◆ TRY IT
Which lines below mention "angles"? Pick each one out.

◆ RECORDS FOR THE EXERCISE
──────────────────────────────
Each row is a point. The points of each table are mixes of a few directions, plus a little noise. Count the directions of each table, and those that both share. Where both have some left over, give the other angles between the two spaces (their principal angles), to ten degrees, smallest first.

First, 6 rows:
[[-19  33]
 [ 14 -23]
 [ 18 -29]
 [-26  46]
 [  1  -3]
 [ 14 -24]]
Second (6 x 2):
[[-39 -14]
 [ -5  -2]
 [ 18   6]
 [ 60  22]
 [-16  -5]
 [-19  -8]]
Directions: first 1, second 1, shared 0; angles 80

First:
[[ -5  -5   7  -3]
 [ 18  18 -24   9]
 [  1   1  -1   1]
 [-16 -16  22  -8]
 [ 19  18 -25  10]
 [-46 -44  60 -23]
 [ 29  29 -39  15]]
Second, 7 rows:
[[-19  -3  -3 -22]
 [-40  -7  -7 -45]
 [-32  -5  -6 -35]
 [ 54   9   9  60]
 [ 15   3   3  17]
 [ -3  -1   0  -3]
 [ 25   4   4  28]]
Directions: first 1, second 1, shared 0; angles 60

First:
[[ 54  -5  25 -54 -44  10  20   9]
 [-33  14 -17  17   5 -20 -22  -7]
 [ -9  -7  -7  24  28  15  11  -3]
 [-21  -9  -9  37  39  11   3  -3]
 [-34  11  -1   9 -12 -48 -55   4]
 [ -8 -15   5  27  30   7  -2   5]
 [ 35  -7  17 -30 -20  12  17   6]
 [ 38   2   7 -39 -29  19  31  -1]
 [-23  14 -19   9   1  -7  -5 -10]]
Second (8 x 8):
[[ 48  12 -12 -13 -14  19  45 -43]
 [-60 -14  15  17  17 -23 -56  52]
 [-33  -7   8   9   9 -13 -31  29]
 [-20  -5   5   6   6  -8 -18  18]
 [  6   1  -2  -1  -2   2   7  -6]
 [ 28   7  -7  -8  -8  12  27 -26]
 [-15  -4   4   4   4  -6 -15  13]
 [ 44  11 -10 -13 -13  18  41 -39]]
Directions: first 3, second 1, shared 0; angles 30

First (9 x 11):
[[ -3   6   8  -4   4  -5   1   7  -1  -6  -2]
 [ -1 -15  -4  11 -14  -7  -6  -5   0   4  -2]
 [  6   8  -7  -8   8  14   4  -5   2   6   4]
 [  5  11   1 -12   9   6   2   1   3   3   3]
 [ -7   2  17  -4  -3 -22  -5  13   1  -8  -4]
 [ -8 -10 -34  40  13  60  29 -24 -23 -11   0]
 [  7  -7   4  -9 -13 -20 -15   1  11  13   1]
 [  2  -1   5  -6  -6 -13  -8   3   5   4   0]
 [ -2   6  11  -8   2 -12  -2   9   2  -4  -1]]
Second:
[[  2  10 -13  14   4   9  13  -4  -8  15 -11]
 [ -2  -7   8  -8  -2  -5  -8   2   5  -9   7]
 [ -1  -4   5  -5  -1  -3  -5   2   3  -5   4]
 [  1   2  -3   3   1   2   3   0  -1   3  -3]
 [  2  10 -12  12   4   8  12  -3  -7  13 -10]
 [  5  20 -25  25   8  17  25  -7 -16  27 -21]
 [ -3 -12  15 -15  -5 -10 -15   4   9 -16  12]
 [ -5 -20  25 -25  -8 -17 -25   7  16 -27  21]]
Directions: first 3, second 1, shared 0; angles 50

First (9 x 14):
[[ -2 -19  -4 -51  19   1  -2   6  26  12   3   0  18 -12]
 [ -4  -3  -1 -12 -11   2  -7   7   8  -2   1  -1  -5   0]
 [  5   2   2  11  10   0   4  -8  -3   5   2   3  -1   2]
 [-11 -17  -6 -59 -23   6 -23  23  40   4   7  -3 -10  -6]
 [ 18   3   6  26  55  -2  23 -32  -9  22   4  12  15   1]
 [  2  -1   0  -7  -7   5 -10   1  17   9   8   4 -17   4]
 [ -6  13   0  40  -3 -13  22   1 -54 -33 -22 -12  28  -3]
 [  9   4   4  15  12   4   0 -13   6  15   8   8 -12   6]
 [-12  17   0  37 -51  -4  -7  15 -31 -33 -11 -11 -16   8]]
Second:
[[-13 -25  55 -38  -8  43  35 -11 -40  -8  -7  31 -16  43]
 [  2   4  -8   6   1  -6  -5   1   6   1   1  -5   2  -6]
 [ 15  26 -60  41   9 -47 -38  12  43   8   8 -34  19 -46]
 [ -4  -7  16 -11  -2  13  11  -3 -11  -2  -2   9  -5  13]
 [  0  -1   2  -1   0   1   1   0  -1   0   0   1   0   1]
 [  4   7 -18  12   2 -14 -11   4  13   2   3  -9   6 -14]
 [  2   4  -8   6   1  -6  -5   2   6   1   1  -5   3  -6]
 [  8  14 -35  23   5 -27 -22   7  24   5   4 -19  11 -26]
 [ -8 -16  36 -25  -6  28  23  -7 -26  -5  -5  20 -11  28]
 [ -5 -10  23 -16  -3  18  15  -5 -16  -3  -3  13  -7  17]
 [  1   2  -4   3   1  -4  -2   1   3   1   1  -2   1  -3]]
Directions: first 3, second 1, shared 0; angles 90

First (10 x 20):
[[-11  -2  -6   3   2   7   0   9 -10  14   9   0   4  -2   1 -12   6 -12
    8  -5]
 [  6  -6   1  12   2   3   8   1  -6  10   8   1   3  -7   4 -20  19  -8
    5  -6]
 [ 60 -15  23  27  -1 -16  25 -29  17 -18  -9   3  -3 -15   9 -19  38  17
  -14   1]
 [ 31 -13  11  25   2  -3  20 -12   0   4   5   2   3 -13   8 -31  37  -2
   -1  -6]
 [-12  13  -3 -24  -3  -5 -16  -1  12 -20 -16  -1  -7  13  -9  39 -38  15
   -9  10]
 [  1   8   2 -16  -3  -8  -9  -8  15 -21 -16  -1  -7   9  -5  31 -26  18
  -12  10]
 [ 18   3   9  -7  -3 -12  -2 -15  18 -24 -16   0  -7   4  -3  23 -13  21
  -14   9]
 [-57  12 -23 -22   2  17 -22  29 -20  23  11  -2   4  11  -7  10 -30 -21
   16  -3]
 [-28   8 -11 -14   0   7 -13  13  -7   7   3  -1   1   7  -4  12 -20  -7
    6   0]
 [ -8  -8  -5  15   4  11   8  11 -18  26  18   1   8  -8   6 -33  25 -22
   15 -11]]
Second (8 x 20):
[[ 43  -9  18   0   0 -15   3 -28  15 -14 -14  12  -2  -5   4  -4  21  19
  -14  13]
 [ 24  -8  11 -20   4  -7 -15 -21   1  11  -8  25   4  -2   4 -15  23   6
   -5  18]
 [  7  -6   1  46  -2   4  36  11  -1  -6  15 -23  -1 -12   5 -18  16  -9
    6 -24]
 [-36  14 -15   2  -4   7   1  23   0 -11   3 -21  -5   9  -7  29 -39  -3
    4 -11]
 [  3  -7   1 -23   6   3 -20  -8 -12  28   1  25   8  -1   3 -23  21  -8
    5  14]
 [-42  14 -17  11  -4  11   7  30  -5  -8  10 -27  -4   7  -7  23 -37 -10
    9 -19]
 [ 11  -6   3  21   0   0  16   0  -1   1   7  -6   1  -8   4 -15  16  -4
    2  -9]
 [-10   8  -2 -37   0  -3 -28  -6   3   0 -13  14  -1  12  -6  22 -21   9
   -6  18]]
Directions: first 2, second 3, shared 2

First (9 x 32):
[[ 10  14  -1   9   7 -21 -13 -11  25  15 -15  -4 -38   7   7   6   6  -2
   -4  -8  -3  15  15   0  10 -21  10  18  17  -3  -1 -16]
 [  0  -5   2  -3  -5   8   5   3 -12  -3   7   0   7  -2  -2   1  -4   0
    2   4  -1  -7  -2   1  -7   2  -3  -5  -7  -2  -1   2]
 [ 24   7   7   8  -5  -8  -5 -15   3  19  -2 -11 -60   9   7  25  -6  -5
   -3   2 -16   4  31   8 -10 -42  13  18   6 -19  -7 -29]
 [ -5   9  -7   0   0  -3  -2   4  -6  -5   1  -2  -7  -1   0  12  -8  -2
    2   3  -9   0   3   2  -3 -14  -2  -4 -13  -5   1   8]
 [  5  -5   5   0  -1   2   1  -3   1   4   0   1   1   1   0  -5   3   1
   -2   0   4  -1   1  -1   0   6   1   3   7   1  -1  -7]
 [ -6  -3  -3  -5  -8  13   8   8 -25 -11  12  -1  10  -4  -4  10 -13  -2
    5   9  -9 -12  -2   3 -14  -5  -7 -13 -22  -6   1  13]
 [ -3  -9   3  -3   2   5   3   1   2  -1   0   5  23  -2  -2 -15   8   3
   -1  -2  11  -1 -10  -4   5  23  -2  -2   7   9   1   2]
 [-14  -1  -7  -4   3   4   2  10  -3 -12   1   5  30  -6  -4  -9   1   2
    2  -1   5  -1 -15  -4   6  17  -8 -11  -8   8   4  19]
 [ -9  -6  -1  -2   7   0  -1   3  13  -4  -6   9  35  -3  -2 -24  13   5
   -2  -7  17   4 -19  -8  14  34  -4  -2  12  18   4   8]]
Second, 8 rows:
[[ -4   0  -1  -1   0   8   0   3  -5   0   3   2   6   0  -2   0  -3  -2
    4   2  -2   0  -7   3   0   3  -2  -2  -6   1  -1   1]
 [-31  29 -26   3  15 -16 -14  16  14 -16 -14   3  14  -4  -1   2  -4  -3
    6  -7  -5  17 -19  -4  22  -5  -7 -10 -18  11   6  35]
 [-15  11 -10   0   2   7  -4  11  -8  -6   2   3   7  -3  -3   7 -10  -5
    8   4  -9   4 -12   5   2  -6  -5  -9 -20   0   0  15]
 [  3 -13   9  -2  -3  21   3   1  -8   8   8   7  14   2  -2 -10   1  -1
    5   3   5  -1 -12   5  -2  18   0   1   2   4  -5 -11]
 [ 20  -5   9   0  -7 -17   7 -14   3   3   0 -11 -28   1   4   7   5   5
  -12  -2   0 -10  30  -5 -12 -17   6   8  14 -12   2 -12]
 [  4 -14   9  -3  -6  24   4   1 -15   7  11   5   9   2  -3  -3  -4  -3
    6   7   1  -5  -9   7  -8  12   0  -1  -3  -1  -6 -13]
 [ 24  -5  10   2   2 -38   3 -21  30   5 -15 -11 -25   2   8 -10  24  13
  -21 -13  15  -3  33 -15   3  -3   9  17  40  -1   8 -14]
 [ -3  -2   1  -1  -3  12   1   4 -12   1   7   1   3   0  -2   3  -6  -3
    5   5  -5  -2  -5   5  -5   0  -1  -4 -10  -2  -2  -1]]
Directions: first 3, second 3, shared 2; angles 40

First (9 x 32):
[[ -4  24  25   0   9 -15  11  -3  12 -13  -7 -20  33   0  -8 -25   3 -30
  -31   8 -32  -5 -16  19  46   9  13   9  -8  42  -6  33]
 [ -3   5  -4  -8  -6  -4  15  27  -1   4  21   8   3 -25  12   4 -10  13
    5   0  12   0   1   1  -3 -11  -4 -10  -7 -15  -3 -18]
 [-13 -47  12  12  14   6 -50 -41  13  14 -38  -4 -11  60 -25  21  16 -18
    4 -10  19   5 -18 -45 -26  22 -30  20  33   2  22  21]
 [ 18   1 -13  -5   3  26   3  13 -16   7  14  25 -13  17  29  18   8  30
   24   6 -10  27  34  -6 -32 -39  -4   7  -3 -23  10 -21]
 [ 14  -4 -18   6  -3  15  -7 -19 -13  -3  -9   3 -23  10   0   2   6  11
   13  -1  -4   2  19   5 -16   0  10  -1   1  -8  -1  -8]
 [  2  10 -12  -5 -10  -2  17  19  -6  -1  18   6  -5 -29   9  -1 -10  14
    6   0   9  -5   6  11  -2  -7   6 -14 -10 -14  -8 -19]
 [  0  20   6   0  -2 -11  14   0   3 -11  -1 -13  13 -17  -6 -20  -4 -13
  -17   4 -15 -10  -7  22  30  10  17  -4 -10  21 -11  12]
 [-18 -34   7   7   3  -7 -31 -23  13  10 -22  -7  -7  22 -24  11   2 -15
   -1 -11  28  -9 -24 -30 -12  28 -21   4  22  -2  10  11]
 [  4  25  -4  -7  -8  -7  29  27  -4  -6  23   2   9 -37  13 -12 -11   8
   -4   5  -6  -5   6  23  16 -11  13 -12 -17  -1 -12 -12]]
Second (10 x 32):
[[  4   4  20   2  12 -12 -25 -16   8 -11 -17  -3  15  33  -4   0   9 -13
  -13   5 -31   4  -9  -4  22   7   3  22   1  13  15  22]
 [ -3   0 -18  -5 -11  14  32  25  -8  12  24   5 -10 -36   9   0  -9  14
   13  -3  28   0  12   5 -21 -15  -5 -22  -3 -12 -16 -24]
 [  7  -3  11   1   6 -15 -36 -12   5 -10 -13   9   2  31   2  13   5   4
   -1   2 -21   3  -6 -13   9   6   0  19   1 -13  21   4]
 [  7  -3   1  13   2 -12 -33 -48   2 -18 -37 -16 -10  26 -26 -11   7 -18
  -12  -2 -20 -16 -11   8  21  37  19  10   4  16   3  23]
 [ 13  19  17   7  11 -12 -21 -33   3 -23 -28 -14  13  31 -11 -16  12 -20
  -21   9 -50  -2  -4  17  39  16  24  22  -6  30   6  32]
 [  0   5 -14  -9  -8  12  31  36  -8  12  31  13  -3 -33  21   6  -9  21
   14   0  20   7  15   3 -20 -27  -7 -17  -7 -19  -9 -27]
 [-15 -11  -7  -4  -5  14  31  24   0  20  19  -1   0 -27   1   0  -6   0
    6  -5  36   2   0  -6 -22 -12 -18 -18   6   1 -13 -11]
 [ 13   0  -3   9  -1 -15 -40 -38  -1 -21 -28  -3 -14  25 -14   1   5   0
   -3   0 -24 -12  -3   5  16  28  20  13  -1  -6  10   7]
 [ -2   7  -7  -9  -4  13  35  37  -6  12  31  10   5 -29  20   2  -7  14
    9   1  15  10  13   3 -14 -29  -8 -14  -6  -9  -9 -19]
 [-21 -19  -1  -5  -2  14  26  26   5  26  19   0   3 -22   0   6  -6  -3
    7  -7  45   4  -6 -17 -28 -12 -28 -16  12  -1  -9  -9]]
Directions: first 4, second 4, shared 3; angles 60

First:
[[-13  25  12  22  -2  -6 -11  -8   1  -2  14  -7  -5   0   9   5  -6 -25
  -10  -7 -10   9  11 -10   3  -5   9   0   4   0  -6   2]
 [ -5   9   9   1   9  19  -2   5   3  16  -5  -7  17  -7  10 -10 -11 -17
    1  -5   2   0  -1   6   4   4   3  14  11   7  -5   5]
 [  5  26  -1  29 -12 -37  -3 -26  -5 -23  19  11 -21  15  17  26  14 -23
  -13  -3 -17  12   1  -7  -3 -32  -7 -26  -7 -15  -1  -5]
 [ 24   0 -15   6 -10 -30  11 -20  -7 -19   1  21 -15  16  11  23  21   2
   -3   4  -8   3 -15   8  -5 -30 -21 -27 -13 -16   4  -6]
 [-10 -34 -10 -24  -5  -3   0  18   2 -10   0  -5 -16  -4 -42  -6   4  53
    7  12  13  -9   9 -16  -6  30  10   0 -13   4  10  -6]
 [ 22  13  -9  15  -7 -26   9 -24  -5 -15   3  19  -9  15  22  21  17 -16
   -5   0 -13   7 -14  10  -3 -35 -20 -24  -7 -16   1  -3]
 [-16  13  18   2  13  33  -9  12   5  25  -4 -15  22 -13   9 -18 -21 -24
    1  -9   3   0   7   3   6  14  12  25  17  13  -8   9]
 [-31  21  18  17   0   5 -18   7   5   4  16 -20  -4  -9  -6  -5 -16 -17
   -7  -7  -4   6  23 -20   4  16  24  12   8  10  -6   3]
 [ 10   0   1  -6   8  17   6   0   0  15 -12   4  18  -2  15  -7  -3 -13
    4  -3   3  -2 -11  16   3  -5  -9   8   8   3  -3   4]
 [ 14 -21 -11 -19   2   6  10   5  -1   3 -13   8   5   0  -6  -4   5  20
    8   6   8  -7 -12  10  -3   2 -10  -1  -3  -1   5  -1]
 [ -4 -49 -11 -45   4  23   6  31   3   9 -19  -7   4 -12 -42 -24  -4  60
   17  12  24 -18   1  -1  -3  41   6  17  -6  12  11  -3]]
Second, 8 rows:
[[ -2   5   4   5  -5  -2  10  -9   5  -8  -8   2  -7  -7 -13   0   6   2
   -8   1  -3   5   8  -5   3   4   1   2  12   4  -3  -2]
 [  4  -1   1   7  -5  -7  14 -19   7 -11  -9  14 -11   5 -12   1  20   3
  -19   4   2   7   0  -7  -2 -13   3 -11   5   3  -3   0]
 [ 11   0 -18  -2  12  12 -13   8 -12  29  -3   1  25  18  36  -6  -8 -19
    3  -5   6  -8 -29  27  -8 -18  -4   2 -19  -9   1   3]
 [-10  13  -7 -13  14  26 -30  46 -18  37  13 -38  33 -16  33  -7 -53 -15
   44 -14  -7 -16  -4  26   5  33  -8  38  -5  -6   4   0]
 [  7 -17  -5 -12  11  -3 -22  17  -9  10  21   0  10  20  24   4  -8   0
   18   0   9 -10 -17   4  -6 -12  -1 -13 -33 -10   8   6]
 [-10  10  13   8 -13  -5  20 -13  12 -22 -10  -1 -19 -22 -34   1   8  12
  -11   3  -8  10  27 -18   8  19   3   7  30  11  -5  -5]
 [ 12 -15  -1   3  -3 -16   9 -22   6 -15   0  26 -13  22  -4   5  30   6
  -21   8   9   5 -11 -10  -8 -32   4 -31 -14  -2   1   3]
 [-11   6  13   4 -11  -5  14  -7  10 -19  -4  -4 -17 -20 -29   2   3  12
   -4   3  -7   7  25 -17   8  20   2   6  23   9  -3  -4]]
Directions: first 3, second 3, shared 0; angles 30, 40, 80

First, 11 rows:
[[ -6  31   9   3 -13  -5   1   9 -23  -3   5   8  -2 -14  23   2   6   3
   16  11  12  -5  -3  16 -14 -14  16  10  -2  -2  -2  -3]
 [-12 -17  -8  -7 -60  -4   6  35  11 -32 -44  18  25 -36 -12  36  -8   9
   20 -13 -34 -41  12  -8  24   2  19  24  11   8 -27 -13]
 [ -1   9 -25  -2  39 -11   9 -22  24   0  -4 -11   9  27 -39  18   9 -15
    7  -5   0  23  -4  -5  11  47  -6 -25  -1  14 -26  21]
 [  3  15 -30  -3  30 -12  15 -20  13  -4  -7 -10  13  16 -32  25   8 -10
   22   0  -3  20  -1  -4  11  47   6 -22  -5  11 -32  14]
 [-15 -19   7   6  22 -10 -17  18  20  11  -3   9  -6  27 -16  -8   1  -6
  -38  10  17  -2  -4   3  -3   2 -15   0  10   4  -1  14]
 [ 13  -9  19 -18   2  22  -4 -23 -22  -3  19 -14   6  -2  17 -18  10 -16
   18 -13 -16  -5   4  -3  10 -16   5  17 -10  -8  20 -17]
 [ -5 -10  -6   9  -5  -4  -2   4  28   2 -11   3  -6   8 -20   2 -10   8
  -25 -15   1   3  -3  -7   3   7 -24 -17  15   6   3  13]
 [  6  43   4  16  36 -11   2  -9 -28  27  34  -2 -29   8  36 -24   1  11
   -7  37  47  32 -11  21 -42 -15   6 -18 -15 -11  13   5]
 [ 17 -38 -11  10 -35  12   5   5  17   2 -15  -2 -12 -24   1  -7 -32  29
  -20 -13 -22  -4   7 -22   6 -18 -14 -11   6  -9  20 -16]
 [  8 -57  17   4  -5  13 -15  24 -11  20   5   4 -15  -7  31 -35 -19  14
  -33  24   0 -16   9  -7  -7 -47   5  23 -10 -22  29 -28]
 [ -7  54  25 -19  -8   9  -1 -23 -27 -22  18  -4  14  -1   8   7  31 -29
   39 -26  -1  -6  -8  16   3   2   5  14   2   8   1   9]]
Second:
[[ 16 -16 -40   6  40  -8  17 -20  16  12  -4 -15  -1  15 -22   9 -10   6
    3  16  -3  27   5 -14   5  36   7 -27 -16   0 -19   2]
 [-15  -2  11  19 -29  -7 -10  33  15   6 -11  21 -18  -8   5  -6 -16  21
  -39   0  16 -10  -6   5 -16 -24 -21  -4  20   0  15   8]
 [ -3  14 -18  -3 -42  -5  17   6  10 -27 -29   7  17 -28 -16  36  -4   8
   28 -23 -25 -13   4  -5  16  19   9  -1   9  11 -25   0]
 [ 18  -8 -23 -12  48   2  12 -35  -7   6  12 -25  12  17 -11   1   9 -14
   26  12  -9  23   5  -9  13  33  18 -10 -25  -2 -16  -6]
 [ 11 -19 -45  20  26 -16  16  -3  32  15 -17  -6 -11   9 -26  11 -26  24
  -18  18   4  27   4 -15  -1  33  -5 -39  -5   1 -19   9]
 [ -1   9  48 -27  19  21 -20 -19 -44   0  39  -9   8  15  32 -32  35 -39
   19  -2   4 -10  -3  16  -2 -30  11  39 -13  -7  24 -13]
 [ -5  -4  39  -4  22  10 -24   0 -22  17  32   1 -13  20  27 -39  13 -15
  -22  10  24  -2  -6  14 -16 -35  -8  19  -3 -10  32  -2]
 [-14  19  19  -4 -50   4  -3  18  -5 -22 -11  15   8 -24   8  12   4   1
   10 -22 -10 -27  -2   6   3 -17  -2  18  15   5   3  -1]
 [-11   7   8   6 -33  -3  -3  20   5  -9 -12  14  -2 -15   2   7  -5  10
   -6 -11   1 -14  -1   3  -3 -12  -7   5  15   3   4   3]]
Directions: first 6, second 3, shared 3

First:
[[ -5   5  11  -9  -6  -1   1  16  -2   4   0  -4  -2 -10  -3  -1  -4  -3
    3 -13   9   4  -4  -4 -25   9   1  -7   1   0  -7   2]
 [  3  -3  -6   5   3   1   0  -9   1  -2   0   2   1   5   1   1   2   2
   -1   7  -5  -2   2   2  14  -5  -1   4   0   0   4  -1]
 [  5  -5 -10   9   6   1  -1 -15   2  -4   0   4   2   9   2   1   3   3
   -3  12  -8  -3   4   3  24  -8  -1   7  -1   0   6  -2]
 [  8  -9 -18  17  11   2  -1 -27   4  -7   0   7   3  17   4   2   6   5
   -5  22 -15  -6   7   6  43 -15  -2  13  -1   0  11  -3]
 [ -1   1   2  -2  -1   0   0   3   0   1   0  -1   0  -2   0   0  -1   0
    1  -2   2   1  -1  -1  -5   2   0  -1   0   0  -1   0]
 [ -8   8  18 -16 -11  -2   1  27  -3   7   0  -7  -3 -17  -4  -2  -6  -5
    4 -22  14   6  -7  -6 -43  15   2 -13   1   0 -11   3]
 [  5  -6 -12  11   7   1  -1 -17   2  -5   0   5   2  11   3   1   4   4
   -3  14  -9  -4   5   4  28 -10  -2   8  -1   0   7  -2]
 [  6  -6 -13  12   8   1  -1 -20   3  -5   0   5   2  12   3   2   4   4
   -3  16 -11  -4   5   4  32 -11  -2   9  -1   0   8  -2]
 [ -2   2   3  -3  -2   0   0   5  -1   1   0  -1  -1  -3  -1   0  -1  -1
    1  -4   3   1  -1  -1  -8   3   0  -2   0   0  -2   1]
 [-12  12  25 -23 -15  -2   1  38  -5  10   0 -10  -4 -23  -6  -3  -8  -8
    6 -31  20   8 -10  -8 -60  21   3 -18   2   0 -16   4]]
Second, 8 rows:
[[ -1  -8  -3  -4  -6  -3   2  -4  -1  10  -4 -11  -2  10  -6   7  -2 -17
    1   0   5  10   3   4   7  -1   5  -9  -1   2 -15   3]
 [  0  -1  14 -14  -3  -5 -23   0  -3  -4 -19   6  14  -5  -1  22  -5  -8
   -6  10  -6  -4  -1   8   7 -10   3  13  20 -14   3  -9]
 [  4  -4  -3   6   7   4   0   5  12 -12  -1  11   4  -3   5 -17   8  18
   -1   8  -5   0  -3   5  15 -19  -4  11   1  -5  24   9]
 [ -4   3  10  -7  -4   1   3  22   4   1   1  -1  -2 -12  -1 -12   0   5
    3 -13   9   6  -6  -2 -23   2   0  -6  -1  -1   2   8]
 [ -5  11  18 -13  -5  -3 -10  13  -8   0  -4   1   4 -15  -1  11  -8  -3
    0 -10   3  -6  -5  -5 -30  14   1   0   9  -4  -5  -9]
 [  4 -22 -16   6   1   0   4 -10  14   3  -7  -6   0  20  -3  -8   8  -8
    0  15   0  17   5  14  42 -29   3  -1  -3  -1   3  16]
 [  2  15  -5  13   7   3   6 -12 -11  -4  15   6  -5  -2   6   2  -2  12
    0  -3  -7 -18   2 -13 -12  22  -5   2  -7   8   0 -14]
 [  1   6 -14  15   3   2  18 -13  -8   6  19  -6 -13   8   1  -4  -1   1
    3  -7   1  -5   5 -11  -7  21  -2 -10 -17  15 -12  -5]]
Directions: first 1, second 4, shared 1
──────────────────────────────
◆ EXERCISE OUTPUT
Each row is a point. The points of each table are mixes of a few directions, plus a little noise. Count the directions of each table, and those that both share. Where both have some left over, give the other angles between the two spaces (their principal angles), to ten degrees, smallest first.
Directions: first 1, second 1, shared 0; angles 80
Directions: first 1, second 1, shared 0; angles 60
Directions: first 3, second 1, shared 0; angles 30
Directions: first 3, second 1, shared 0; angles 50
Directions: first 3, second 1, shared 0; angles 90
Directions: first 3, second 3, shared 2; angles 40
Directions: first 4, second 4, shared 3; angles 60
Directions: first 3, second 3, shared 0; angles 30, 40, 80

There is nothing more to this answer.